What needs to be done
Using the records that appear below, write out exactly the lines from the one with "(4): -7 -10 8" through the one with "(14): 52 29", keeping both end lines.

Records for this task
##############################

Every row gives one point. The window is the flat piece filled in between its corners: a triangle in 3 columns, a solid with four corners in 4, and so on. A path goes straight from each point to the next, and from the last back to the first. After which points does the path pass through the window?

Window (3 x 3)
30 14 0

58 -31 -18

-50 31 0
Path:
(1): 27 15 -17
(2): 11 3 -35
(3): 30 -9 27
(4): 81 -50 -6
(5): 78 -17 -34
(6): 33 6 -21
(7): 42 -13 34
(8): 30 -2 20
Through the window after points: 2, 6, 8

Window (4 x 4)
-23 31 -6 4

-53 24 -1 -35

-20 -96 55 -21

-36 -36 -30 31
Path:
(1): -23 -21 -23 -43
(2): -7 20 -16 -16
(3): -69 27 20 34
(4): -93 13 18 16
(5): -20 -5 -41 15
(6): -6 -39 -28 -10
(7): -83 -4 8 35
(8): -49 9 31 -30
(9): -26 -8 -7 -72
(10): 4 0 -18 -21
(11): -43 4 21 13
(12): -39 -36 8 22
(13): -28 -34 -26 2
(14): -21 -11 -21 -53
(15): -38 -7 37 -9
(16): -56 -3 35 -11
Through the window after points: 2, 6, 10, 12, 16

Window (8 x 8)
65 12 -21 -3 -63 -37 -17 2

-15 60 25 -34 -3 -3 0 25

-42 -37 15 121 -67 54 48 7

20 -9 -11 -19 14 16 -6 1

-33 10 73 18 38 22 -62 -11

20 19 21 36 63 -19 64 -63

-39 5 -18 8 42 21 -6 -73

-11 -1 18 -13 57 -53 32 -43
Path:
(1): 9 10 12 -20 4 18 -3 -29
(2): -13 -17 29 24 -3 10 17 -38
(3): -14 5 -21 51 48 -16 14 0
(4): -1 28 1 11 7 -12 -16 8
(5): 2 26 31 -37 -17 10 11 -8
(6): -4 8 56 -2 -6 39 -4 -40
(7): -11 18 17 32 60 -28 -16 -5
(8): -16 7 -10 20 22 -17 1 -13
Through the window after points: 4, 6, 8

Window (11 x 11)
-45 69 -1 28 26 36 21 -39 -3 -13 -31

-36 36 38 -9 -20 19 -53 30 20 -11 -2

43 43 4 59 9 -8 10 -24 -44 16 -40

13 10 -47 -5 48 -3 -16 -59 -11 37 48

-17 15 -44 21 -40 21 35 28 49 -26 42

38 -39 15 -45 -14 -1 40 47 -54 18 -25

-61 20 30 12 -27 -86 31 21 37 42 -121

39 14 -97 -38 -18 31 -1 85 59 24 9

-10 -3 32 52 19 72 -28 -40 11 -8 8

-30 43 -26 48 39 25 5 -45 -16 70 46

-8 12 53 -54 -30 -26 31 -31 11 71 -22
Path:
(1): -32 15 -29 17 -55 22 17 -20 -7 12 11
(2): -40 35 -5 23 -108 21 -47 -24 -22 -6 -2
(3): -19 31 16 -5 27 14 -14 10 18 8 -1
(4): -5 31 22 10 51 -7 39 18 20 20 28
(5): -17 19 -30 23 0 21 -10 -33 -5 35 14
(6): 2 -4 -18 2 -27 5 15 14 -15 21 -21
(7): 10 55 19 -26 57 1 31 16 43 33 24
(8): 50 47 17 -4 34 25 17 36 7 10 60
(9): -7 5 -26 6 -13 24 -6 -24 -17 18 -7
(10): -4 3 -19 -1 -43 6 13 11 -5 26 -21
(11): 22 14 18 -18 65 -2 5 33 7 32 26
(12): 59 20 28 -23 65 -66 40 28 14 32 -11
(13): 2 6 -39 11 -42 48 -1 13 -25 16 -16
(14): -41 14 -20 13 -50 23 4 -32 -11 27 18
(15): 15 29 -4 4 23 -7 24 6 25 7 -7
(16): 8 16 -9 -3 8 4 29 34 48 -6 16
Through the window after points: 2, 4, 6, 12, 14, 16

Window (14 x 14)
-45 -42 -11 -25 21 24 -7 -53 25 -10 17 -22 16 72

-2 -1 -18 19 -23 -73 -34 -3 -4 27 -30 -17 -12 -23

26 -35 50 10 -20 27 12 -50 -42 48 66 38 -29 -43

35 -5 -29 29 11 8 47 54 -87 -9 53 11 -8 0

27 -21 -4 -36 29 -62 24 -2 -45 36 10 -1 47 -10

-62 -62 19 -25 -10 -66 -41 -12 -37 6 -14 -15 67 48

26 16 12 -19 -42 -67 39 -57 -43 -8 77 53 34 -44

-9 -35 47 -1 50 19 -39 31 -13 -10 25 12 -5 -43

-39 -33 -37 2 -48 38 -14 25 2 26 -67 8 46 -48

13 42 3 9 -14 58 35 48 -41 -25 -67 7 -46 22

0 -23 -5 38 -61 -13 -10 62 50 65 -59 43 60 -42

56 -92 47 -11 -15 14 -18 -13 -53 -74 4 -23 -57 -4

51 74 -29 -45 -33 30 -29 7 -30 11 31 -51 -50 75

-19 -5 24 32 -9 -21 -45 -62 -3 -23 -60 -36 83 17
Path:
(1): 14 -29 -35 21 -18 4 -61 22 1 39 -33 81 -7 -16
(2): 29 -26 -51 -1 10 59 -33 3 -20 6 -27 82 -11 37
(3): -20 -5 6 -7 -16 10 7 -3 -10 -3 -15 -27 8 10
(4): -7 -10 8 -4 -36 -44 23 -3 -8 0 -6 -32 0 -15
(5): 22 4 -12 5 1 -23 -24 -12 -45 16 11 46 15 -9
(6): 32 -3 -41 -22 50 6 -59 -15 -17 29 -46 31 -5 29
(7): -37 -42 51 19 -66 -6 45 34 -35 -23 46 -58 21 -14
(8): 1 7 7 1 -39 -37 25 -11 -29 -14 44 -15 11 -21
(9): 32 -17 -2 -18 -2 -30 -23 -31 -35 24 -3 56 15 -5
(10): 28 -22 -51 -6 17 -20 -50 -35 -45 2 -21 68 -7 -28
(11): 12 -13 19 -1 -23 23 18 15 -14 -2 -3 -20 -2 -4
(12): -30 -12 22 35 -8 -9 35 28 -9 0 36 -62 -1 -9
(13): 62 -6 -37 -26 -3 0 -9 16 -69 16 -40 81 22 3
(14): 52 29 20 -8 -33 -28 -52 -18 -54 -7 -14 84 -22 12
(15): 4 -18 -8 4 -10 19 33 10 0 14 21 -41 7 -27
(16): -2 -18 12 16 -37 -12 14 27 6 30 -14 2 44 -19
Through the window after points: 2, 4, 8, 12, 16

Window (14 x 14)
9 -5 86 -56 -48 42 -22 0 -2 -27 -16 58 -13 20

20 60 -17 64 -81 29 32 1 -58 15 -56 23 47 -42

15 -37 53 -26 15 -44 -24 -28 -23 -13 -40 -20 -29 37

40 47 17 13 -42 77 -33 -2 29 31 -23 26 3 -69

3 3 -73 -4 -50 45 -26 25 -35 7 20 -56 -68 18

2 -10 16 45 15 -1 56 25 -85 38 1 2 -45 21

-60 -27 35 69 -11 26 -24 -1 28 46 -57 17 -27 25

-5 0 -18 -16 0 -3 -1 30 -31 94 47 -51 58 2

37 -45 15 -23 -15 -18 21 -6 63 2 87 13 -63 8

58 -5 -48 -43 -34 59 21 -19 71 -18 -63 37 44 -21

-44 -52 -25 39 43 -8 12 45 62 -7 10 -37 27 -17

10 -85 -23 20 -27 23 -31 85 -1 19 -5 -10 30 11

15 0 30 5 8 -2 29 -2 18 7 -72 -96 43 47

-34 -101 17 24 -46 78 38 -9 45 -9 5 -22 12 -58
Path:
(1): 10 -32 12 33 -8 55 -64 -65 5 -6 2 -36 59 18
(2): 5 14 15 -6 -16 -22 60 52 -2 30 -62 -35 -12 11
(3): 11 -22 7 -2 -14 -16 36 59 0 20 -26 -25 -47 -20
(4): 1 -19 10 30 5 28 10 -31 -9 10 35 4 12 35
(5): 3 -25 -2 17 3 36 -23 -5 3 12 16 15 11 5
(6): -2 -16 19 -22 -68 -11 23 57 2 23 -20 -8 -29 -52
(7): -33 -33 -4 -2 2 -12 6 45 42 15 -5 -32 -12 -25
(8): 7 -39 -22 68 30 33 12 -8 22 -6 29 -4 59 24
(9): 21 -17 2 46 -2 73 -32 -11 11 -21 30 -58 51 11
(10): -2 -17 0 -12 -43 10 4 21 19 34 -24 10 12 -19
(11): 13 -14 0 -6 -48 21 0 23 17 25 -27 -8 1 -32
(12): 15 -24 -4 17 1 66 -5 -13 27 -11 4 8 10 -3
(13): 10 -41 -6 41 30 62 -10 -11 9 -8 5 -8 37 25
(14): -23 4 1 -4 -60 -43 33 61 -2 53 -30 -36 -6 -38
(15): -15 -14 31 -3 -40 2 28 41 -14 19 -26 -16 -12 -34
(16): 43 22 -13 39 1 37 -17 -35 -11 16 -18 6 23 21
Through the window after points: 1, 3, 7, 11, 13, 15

##############################

Answer box
(4): -7 -10 8 -4 -36 -44 23 -3 -8 0 -6 -32 0 -15
(5): 22 4 -12 5 1 -23 -24 -12 -45 16 11 46 15 -9
(6): 32 -3 -41 -22 50 6 -59 -15 -17 29 -46 31 -5 29
(7): -37 -42 51 19 -66 -6 45 34 -35 -23 46 -58 21 -14
(8): 1 7 7 1 -39 -37 25 -11 -29 -14 44 -15 11 -21
(9): 32 -17 -2 -18 -2 -30 -23 -31 -35 24 -3 56 15 -5
(10): 28 -22 -51 -6 17 -20 -50 -35 -45 2 -21 68 -7 -28
(11): 12 -13 19 -1 -23 23 18 15 -14 -2 -3 -20 -2 -4
(12): -30 -12 22 35 -8 -9 35 28 -9 0 36 -62 -1 -9
(13): 62 -6 -37 -26 -3 0 -9 16 -69 16 -40 81 22 3
(14): 52 29 20 -8 -33 -28 -52 -18 -54 -7 -14 84 -22 12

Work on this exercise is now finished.